◆ What is being asked
Exact reproduction required: the lines below from the line with "66.2, -9.5, -28.1" to the line with "-15.2, 48.7, -5.1", both ends included, and no others.
--- Supplied records ---
Every row gives one point. The points of each table are mixes of a few directions, plus a little noise. Count the directions of each table, and those that both share. Where both have some left over, give the other angles between the two spaces (their principal angles), to ten degrees, smallest first.

First (5 x 3):
6.2, 3.4, -28.8
2.0, 1.2, -9.2
0.8, 0.6, -3.9
2.2, 1.3, -10.2
-11.5, -6.4, 52.4
Second, 7 rows:
3.3, 19.1, 13.7
-3.5, 36.5, -7.4
7.7, 12.6, 27.0
-3.9, -3.4, -12.3
-0.6, -35.2, -7.3
-5.0, 2.3, -14.9
1.4, -31.8, 0.4
Directions: first 1, second 2, shared 0; angles 30

First (7 x 8):
7.6, 28.9, -16.9, 1.8, 5.1, 12.1, -10.4, 12.2
-31.3, -45.0, 33.6, -0.7, -0.4, 7.0, -4.3, -23.3
-8.3, -14.2, 17.3, -6.0, -1.2, 2.8, 1.8, -11.6
2.6, 4.2, -7.2, 3.4, 0.4, -1.6, -0.8, 4.7
20.2, 13.1, 4.1, -15.1, -5.2, -10.5, 16.6, -2.1
-10.6, -29.6, -27.4, 34.3, -1.4, -24.8, -2.0, 15.5
19.8, 42.5, -3.5, -17.5, 2.7, 15.0, -1.0, 4.5
Second, 8 rows:
21.3, -1.6, 14.4, 1.9, 14.4, -8.7, -18.9, 4.5
-0.1, -13.4, 2.3, -27.2, 33.7, -8.5, 6.4, 21.4
4.8, -27.2, -21.2, -12.5, 15.5, 24.2, 25.4, 2.0
-2.2, 14.8, 4.9, 6.8, -27.4, -8.3, -19.4, -5.5
-31.2, 29.3, 1.5, -7.1, -16.1, -29.4, -11.5, -8.4
-7.1, -3.5, -19.5, 0.5, -40.3, 17.8, 1.9, -8.6
14.3, -6.9, 21.0, 10.9, 17.0, 5.7, 7.1, 20.9
1.4, 8.9, -3.3, 27.1, 3.1, 6.5, 8.7, -25.2
Directions: first 3, second 5, shared 0; angles 80, 80, 90

First:
10.0, 10.8, -18.1, -13.2, 33.9, 37.9, 17.9, -35.8, -0.6, -47.5, 18.0, 10.0
-8.1, -8.7, 14.5, 10.7, -27.3, -30.6, -14.5, 29.1, 0.2, 38.0, -14.4, -8.2
0.6, 0.6, -1.3, -0.4, 2.4, 2.7, 1.6, -2.6, 0.0, -3.4, 1.0, 0.7
-13.2, -14.7, 23.7, 17.5, -44.8, -50.2, -23.8, 47.3, 0.8, 62.3, -23.8, -13.4
0.1, 0.1, -0.2, 0.1, 0.6, 0.1, 0.2, -0.2, -0.1, -0.1, 0.1, 0.3
0.2, 0.1, -0.4, -0.1, 0.2, -0.1, -0.4, 0.3, -0.3, -0.2, -0.2, 0.1
2.4, 2.4, -4.3, -3.0, 7.7, 8.3, 4.0, -8.1, -0.1, -10.5, 4.2, 2.4
4.9, 5.6, -9.8, -7.2, 18.0, 20.3, 9.5, -19.1, -0.4, -24.9, 9.4, 5.7
3.0, 3.4, -5.8, -4.2, 10.4, 11.6, 5.5, -10.9, -0.2, -14.3, 5.7, 3.0
Second, 10 rows:
-2.4, -1.1, 2.5, 3.1, -14.7, -14.0, 9.7, 14.8, -6.5, 0.4, -7.3, 6.3
-1.6, -1.7, 2.5, 2.1, -6.2, -6.5, -1.7, 6.6, -0.1, 7.3, -3.2, -1.1
-2.7, -1.3, 2.8, 3.5, -15.9, -15.2, 10.2, 16.0, -7.1, 1.2, -8.5, 6.5
8.6, 7.1, -12.9, -10.8, 38.8, 39.3, -4.3, -39.8, 9.0, -25.5, 20.2, -3.6
2.3, 1.1, -2.2, -2.8, 13.5, 12.9, -9.3, -13.6, 6.4, -0.4, 6.8, -5.8
-0.9, 4.7, -5.7, 0.4, -29.5, -22.9, 53.3, 28.2, -26.9, -37.0, -14.7, 33.1
5.7, 4.5, -8.1, -7.1, 22.8, 23.3, -0.9, -23.5, 4.3, -17.1, 12.0, -0.9
0.3, -2.4, 2.9, 0.1, 13.3, 10.2, -26.1, -13.0, 12.8, 18.3, 6.6, -16.1
-9.4, -13.6, 20.6, 13.0, -17.1, -24.8, -46.7, 19.5, 15.1, 66.2, -9.5, -28.1
0.8, 2.3, -2.9, -1.2, -4.6, -2.4, 15.3, 3.9, -6.6, -13.6, -2.3, 9.4
Directions: first 1, second 2, shared 1

First:
3.1, 23.8, 4.0, 3.2, -11.5, -5.6, -15.7, -12.9, -32.9, -9.8, -12.7, -15.7, 8.4, 14.2, 23.4, -16.3, -34.1, 20.0, -0.1, 0.9
-3.1, 7.0, -5.5, -3.2, 0.2, 10.6, 11.9, -8.3, 17.1, -6.0, 0.6, 17.7, -5.6, 0.9, -25.5, 6.0, 4.3, -21.9, 18.7, -14.7
-7.0, 7.5, 2.5, 2.9, -3.9, -1.5, 1.2, -7.6, -8.0, -10.8, -1.1, 4.7, 0.1, 6.8, 2.9, -2.1, -12.0, 2.6, -1.6, -3.9
24.4, -30.9, -8.0, -10.9, 13.5, 4.5, -4.6, 29.4, 26.7, 40.3, 4.9, -17.2, -1.2, -24.0, -6.4, 10.0, 44.6, -5.2, 1.3, 17.9
-27.3, -14.4, 16.4, 13.7, -0.4, -19.2, 5.6, 3.2, -17.8, -21.5, 13.9, 8.3, -0.4, 5.9, 26.1, 3.9, -10.1, 21.1, -40.7, 8.2
-5.2, 36.8, -0.9, 1.7, -12.8, 4.9, -2.4, -27.4, -19.0, -23.8, -13.7, 6.6, 2.2, 19.9, -3.0, -12.7, -37.7, -2.7, 20.0, -17.6
40.1, 22.2, -19.2, -16.6, -2.6, 20.5, -16.5, -3.9, 9.9, 28.5, -21.1, -22.6, 4.5, -4.8, -19.5, -10.9, 4.0, -15.2, 48.7, -5.1
-20.4, 7.2, 11.3, 11.3, -7.2, -12.1, 0.6, -10.3, -23.5, -25.3, 3.4, 6.7, 1.9, 13.5, 19.9, -5.1, -25.5, 17.0, -21.5, -0.8
10.3, -8.9, -7.2, -6.4, 5.7, 7.5, 2.6, 8.2, 19.3, 15.9, 1.6, -0.3, -3.4, -9.7, -15.1, 6.2, 20.2, -12.4, 10.9, 0.6
-8.4, -17.3, -5.5, -2.5, 10.6, 9.9, 22.4, 5.7, 37.1, 2.2, 12.5, 27.3, -12.1, -11.5, -35.7, 19.0, 30.7, -29.4, 7.6, -10.8
-5.6, -31.9, 11.3, 6.9, 7.1, -18.5, -6.1, 23.1, -10.4, 9.4, 13.0, -15.3, 2.7, -9.3, 32.9, 4.3, 14.6, 27.1, -41.9, 25.3
Second:
-15.6, 1.8, -1.7, 7.6, 3.4, 1.1, 15.7, -15.5, 9.0, -16.2, 3.9, 19.5, -5.2, 5.6, -13.3, 12.1, -3.9, -12.6, 1.5, -7.8
33.8, -15.4, 3.7, -9.2, -1.4, -11.6, -36.9, 34.2, -25.1, 40.5, -6.8, -54.2, 14.1, -13.6, 45.7, -19.5, 10.0, 39.8, -18.9, 33.0
-13.1, -3.7, -1.4, 9.9, 5.5, -3.4, 12.1, -12.9, 5.3, -12.0, 4.4, 11.4, -3.2, 4.3, -3.8, 13.2, -2.5, -5.0, -5.8, 0.6
17.9, 18.7, 1.8, -21.6, -13.8, 15.0, -12.8, 16.8, -1.1, 10.9, -8.2, -1.9, 1.3, -3.9, -13.1, -25.3, 1.6, -7.6, 25.4, -18.9
-21.4, -25.4, -2.3, 27.6, 18.3, -20.3, 14.6, -20.0, -0.1, -11.7, 10.0, -0.8, -0.7, 4.3, 19.8, 32.0, -1.6, 12.2, -34.3, 26.7
7.0, 7.5, 0.7, -8.4, -5.3, 5.8, -4.9, 6.6, -0.3, 4.1, -3.1, -0.6, 0.7, -1.6, -5.4, -9.9, 0.7, -3.1, 10.0, -7.4
-41.9, -24.1, -4.5, 38.4, 23.2, -19.8, 34.9, -40.3, 11.4, -33.0, 15.7, 23.5, -7.4, 11.5, 3.8, 48.4, -6.6, -3.0, -33.9, 18.0
-2.0, 4.7, -0.2, -1.9, -2.0, 3.7, 3.0, -2.0, 3.0, -3.8, -0.4, 7.0, -1.9, 1.2, -7.9, -1.0, -1.0, -6.4, 6.4, -7.0
26.4, 18.0, 2.8, -25.8, -15.9, 14.5, -21.2, 25.2, -6.0, 19.7, -10.4, -12.1, 3.9, -6.8, -6.2, -32.1, 3.7, -1.2, 25.1, -15.1
9.0, 18.7, 0.7, -16.9, -11.7, 14.9, -4.1, 8.0, 3.7, 1.7, -5.6, 8.5, -1.6, -1.0, -19.6, -17.8, -0.5, -13.8, 25.0, -22.0
Directions: first 3, second 2, shared 1; angles 40

First (10 x 32):
23.2, 7.9, 3.9, 29.8, 12.9, 29.0, 7.9, 42.0, -12.7, 56.8, 31.6, 6.7, -11.0, 6.4, -27.5, -5.2, -37.6, 19.1, -26.8, 16.8, -18.1, 4.1, -24.2, -30.0, 44.7, 10.9, -9.6, -39.1, -5.8, -6.4, -39.1, 14.3
-9.1, -10.4, 0.1, -4.4, -18.4, -12.6, -10.4, -38.4, 10.9, -42.4, -21.2, -10.3, 7.0, -10.0, 26.1, -0.6, 18.6, -20.3, 29.8, -17.2, 19.9, -22.6, 16.7, 15.8, -37.2, -10.4, 1.1, 25.7, 5.1, -2.7, 22.0, -16.6
-12.4, 6.5, -4.8, -6.4, 1.3, -9.1, -3.2, -6.8, 10.0, -17.6, -15.1, 1.2, 0.6, -8.8, 5.5, 2.4, 14.0, -7.3, 6.5, -3.8, 9.8, 1.4, 9.6, 10.2, -2.7, -6.7, 12.3, 13.6, 7.1, 5.1, 3.0, 0.2
-16.6, -3.6, -7.6, -36.9, -6.5, -25.9, -11.2, -22.3, 0.4, -34.9, -3.1, -4.6, 5.2, 19.9, 20.7, -5.5, 33.1, -14.3, 15.0, -15.5, 4.2, 13.7, 18.6, 29.2, -33.5, -13.1, 9.1, 11.7, -3.1, 4.4, 36.5, 2.0
27.9, 6.0, 15.4, 16.0, 14.3, 34.0, 0.5, 26.8, -8.3, 53.7, 11.5, 18.6, -29.7, 16.9, -22.7, 3.9, -28.5, 9.9, -19.8, 12.1, 5.6, 18.3, 3.9, -8.6, 55.5, 0.9, -1.7, -42.1, -3.7, -7.8, -39.2, 23.2
2.1, -10.3, 14.4, -9.5, 14.4, 0.3, 14.4, -2.8, -8.6, 12.2, -9.0, 7.5, 2.7, -6.4, -19.4, 14.8, -5.9, 22.0, -18.6, 12.1, -9.6, 10.6, -4.1, -9.6, 7.5, 15.8, -10.9, 12.7, 0.3, 2.9, 10.0, -11.4
-18.8, 16.9, -17.1, 4.5, 6.8, -11.7, 3.7, 10.8, 12.2, -11.3, -5.3, -4.5, 10.1, -22.1, -3.4, -3.1, 8.2, 0.5, -2.1, 1.4, -3.5, -4.3, -9.0, -4.6, 2.0, -1.6, 15.6, 15.0, 12.5, 9.7, -6.6, 0.4
2.0, -7.2, 10.5, 5.0, 9.4, 0.6, 2.0, -24.6, 1.3, -4.8, -8.2, -1.9, -2.4, -12.7, -11.3, 3.5, 0.5, 7.5, -0.6, -8.6, 7.0, -14.5, 6.8, -13.6, 1.8, -0.6, -3.4, 18.5, 19.0, -4.4, 9.9, -17.1
-1.7, 0.0, -19.6, -4.5, -20.3, -12.1, -15.1, 2.9, -8.7, -14.4, 37.9, -19.0, 11.0, 29.6, 26.8, -27.5, 9.8, -18.2, 17.5, -17.5, -14.1, -8.2, -9.2, 8.4, -36.0, -12.6, -4.5, -19.5, -12.5, -6.1, 17.6, 6.4
3.0, -5.9, 4.0, 7.6, -13.3, 7.8, 11.1, 13.0, 1.7, 4.2, -20.7, 7.5, 7.6, -14.3, 7.2, 16.8, -12.9, -0.5, -0.3, 20.8, -0.7, 1.8, -9.6, 5.3, -1.0, 15.9, -8.0, 3.0, -20.8, 4.8, -14.5, -3.2
Second (9 x 32):
-0.6, 13.5, -9.2, 6.9, 2.4, -8.7, -6.2, -5.9, 2.7, -3.2, 1.6, 5.6, -2.6, 9.0, 6.8, 7.6, 0.6, -17.0, 3.9, -15.4, 10.5, 6.8, -2.5, -13.9, -2.1, -0.7, -4.4, 7.7, 4.5, -12.0, -24.9, -0.5
-7.2, 1.6, -2.3, -23.9, -9.0, -6.2, -27.1, 0.7, 9.0, -8.2, 11.6, 7.2, -18.3, 15.6, 12.1, -15.9, -24.2, -7.4, 25.5, -5.7, 50.3, 2.2, 2.9, -5.2, 1.0, -16.6, -12.5, -21.9, 5.4, -22.2, 4.9, -5.9
18.4, 6.1, 3.8, 30.7, 11.6, 31.1, 29.5, -11.7, -12.3, 9.2, 17.3, -26.7, 24.4, -39.5, -19.7, -20.9, 18.4, 34.1, -16.0, 36.8, -27.7, -27.4, -13.1, -4.7, 3.1, -1.8, 7.1, -8.9, -20.9, 49.1, -9.8, 10.1
-41.7, -19.4, 7.5, -28.2, -0.7, -1.9, 3.8, 10.0, 18.2, -10.7, 11.8, -5.9, -18.7, 21.9, 19.8, -17.6, 17.4, -6.1, 27.1, -12.4, 25.0, -7.8, 12.9, 23.8, 8.0, -18.5, -15.1, -12.5, 33.2, -11.2, 32.8, -3.0
-14.7, -4.7, 6.9, 24.1, 14.6, 14.6, 8.3, -7.7, -8.0, 11.2, 6.5, -20.5, 8.1, 10.4, -2.8, 14.4, 18.5, -16.6, -18.7, -11.6, -25.6, 12.2, -2.0, -11.8, -15.5, -0.1, -17.4, 2.7, -2.5, 0.8, -22.8, -4.3
20.9, 9.3, -7.0, -9.6, -11.5, -16.7, -23.0, 2.5, -1.6, -2.0, -15.2, 22.9, -5.5, 2.3, -2.1, 10.8, -30.4, -4.7, 0.4, -4.2, 13.7, 12.4, -0.7, -7.2, -0.7, 9.0, 11.2, 5.0, -10.0, -17.5, -2.8, -2.4
-35.5, -22.5, 17.0, -6.6, 7.3, 13.8, -20.2, -0.4, -2.4, 9.4, 14.7, -20.3, -11.8, 35.6, 7.0, 4.1, -6.4, -24.4, -0.2, -17.5, 13.3, 23.7, 7.3, -7.5, -21.2, -16.1, -37.3, -25.4, 1.9, -26.3, 2.0, -15.0
27.3, 1.1, -2.1, 5.9, -5.8, -6.5, 12.9, 6.2, -8.4, 3.9, -25.5, 13.6, 13.8, -22.1, -15.7, 15.7, -2.4, 18.0, -20.6, 13.9, -38.2, -2.3, -1.8, 10.8, 5.6, 24.2, 28.9, 22.8, -11.9, 16.2, 10.9, 5.5
32.2, 15.9, -16.0, 0.7, -8.8, -18.4, 21.6, 5.5, 2.7, -10.0, -22.5, 24.7, 10.3, -32.6, -6.7, 2.5, 6.9, 23.3, -1.9, 14.6, -21.5, -20.0, -3.7, 15.5, 21.5, 21.2, 41.2, 31.0, 1.8, 23.1, 8.6, 14.2
Directions: first 6, second 5, shared 0; angles 40, 50, 50, 70, 90

First (11 x 32):
-20.7, -15.0, 25.4, 9.9, 10.3, 7.4, 17.5, 28.8, 0.1, -19.3, -5.6, -4.8, 52.7, 9.8, 0.8, -6.5, -11.5, -4.9, 2.6, 5.4, -11.2, -4.8, 1.6, -7.9, 36.2, 24.9, -31.3, -1.9, 16.7, -21.0, 12.3, 3.9
-20.1, -14.8, 24.9, 10.0, 10.4, 6.6, 17.7, 28.0, 0.0, -18.7, -5.1, -4.8, 51.6, 9.5, 0.0, -6.9, -11.5, -4.5, 2.3, 4.8, -10.8, -4.6, 1.7, -7.4, 35.2, 24.4, -30.1, -2.2, 16.2, -20.7, 11.5, 4.1
18.3, 12.7, -21.8, -8.3, -9.6, -6.7, -15.9, -25.3, 0.2, 16.5, 4.2, 4.6, -46.3, -8.0, 0.7, 5.9, 10.4, 4.3, -2.3, -3.6, 10.2, 3.9, -2.0, 6.5, -31.6, -21.8, 26.8, 1.7, -14.5, 18.5, -10.7, -4.1
-23.0, -16.3, 28.2, 10.7, 11.7, 7.6, 20.2, 31.4, 0.1, -21.1, -5.6, -5.8, 58.6, 10.6, -0.3, -7.9, -13.0, -5.4, 2.8, 5.5, -13.3, -5.9, 1.4, -8.6, 40.5, 27.7, -34.2, -2.2, 18.4, -23.0, 13.1, 5.4
17.3, 12.2, -21.1, -8.0, -8.5, -6.5, -15.2, -23.9, 0.2, 16.3, 4.1, 4.2, -44.5, -7.9, -0.8, 5.7, 9.5, 3.9, -2.1, -3.7, 9.8, 4.4, -1.2, 6.5, -30.2, -21.5, 26.1, 1.4, -13.9, 17.6, -10.1, -3.0
-8.7, -6.0, 10.7, 3.3, 4.4, 3.1, 7.4, 12.2, -0.4, -8.1, -2.5, -1.8, 22.5, 4.4, 0.4, -3.3, -4.2, -2.3, 1.1, 2.2, -5.5, -1.6, 0.4, -3.3, 15.5, 10.9, -13.3, -0.5, 7.3, -9.0, 5.3, 2.1
21.6, 16.2, -26.6, -10.3, -10.7, -7.7, -19.1, -30.6, 0.7, 19.9, 5.6, 5.2, -55.8, -9.8, -0.7, 7.4, 12.4, 5.3, -2.4, -5.0, 11.7, 5.2, -1.7, 8.5, -37.9, -26.3, 33.0, 1.8, -18.1, 21.9, -12.6, -4.5
21.1, 15.5, -26.1, -10.1, -10.9, -7.7, -18.4, -29.1, 0.5, 20.2, 5.3, 5.7, -54.1, -9.5, -0.1, 6.6, 11.8, 5.6, -3.4, -5.6, 11.6, 5.0, -1.5, 8.0, -36.7, -25.5, 31.1, 1.8, -17.2, 21.5, -12.1, -4.1
22.6, 16.1, -27.4, -10.0, -11.4, -7.9, -19.2, -30.4, 0.1, 20.2, 5.6, 5.7, -56.0, -9.8, 0.2, 7.0, 12.4, 4.8, -2.6, -5.3, 11.8, 5.3, -2.2, 8.5, -38.6, -26.4, 31.8, 2.6, -17.5, 22.4, -12.1, -4.8
-20.6, -14.5, 25.5, 9.8, 10.9, 7.1, 18.4, 28.3, 0.1, -19.1, -5.1, -5.3, 52.8, 9.3, 0.5, -6.9, -11.2, -5.5, 2.9, 4.7, -11.6, -4.3, 0.9, -7.9, 35.9, 25.0, -30.9, -2.2, 17.1, -21.3, 11.6, 4.2
-6.7, -5.1, 8.8, 3.2, 3.5, 2.7, 6.1, 10.0, 0.4, -6.5, -2.3, -1.4, 17.9, 2.9, 0.0, -2.4, -3.9, -1.6, 0.9, 1.4, -4.2, -1.6, 0.8, -2.5, 12.4, 8.0, -10.2, -0.7, 5.5, -7.3, 4.2, 1.3
Second (10 x 32):
11.3, -26.5, 32.6, -10.9, 30.7, 8.5, 55.0, 29.9, -5.6, -12.1, 18.7, 16.2, 70.6, -1.1, 9.9, 19.1, 3.8, -19.1, 8.1, 29.6, -19.3, 11.8, 22.3, -23.1, 53.0, 36.5, 0.3, -16.8, 2.0, -5.7, 7.8, -25.7
11.3, 19.2, -27.8, -3.2, -17.4, -7.7, -29.7, -29.1, 1.6, 17.1, -2.4, -1.8, -59.3, -6.6, -3.4, -0.9, 6.7, 9.4, -4.6, -12.3, 14.6, -0.6, -7.8, 12.7, -41.5, -28.6, 22.2, 7.1, -12.5, 16.4, -10.7, 4.9
-35.5, -6.4, 17.6, 19.7, -1.9, 6.1, -5.1, 24.0, 2.7, -19.9, -17.6, -16.6, 34.8, 13.9, -4.8, -19.7, -18.4, 3.5, -0.3, -9.8, -5.5, -13.7, -10.0, 2.3, 21.8, 15.6, -43.6, 7.1, 22.7, -26.4, 12.2, 20.9
12.0, -10.4, 10.7, -8.7, 14.0, 2.1, 24.7, 8.3, -3.1, -1.3, 11.3, 10.1, 22.9, -3.4, 5.3, 12.1, 5.7, -8.9, 4.0, 14.6, -7.4, 7.9, 11.4, -10.2, 18.4, 12.4, 8.8, -8.7, -3.4, 2.5, 1.1, -15.2
-4.2, 13.3, -15.8, 4.0, -14.7, -4.3, -26.2, -15.2, 2.4, 6.9, -8.1, -7.3, -35.6, -0.6, -4.4, -8.1, -1.6, 9.0, -4.5, -13.9, 9.6, -5.4, -10.4, 10.8, -25.9, -17.9, 1.7, 8.2, -1.7, 3.6, -4.4, 11.8
-19.2, 17.7, -18.1, 14.0, -22.5, -3.9, -41.8, -14.4, 4.8, 2.5, -19.8, -17.4, -40.5, 5.2, -8.6, -19.9, -8.5, 14.9, -6.3, -24.7, 12.5, -13.1, -19.6, 18.1, -30.9, -21.8, -14.1, 14.1, 5.9, -4.5, -1.6, 25.5
14.1, 2.5, -7.7, -7.8, 1.2, -2.8, 2.1, -9.6, -1.6, 7.9, 7.2, 7.0, -13.6, -6.0, 1.6, 8.4, 7.7, -1.6, 0.3, 4.4, 2.3, 5.6, 3.7, -0.9, -9.2, -5.9, 17.1, -2.9, -8.8, 10.5, -4.6, -7.9
-15.5, 4.0, -1.3, 10.2, -7.7, 0.9, -14.8, 2.0, 2.4, -4.3, -11.1, -10.2, -3.3, 5.0, -4.3, -11.5, -8.0, 5.8, -2.0, -10.5, 2.1, -7.9, -8.7, 6.5, -4.3, -2.2, -16.3, 6.9, 8.2, -8.7, 3.2, 14.1
43.2, -10.8, 2.3, -26.6, 21.5, -0.9, 40.0, -5.5, -6.3, 13.6, 30.4, 27.4, 8.1, -15.0, 11.1, 32.2, 21.9, -15.7, 6.0, 28.5, -5.9, 21.3, 24.7, -17.1, 10.7, 6.5, 44.9, -17.4, -22.0, 24.4, -7.9, -38.1
-17.9, -2.2, 7.5, 9.8, -2.2, 1.9, -4.2, 11.0, 1.4, -9.3, -9.7, -8.3, 14.7, 6.9, -2.7, -10.4, -9.2, 2.1, -0.6, -5.8, -2.1, -7.2, -5.6, 2.2, 8.5, 6.1, -21.1, 3.9, 10.9, -12.9, 5.7, 10.7
Directions: first 1, second 2, shared 1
---
◆ Answer below
-9.4, -13.6, 20.6, 13.0, -17.1, -24.8, -46.7, 19.5, 15.1, 66.2, -9.5, -28.1
0.8, 2.3, -2.9, -1.2, -4.6, -2.4, 15.3, 3.9, -6.6, -13.6, -2.3, 9.4
Directions: first 1, second 2, shared 1

First:
3.1, 23.8, 4.0, 3.2, -11.5, -5.6, -15.7, -12.9, -32.9, -9.8, -12.7, -15.7, 8.4, 14.2, 23.4, -16.3, -34.1, 20.0, -0.1, 0.9
-3.1, 7.0, -5.5, -3.2, 0.2, 10.6, 11.9, -8.3, 17.1, -6.0, 0.6, 17.7, -5.6, 0.9, -25.5, 6.0, 4.3, -21.9, 18.7, -14.7
-7.0, 7.5, 2.5, 2.9, -3.9, -1.5, 1.2, -7.6, -8.0, -10.8, -1.1, 4.7, 0.1, 6.8, 2.9, -2.1, -12.0, 2.6, -1.6, -3.9
24.4, -30.9, -8.0, -10.9, 13.5, 4.5, -4.6, 29.4, 26.7, 40.3, 4.9, -17.2, -1.2, -24.0, -6.4, 10.0, 44.6, -5.2, 1.3, 17.9
-27.3, -14.4, 16.4, 13.7, -0.4, -19.2, 5.6, 3.2, -17.8, -21.5, 13.9, 8.3, -0.4, 5.9, 26.1, 3.9, -10.1, 21.1, -40.7, 8.2
-5.2, 36.8, -0.9, 1.7, -12.8, 4.9, -2.4, -27.4, -19.0, -23.8, -13.7, 6.6, 2.2, 19.9, -3.0, -12.7, -37.7, -2.7, 20.0, -17.6
40.1, 22.2, -19.2, -16.6, -2.6, 20.5, -16.5, -3.9, 9.9, 28.5, -21.1, -22.6, 4.5, -4.8, -19.5, -10.9, 4.0, -15.2, 48.7, -5.1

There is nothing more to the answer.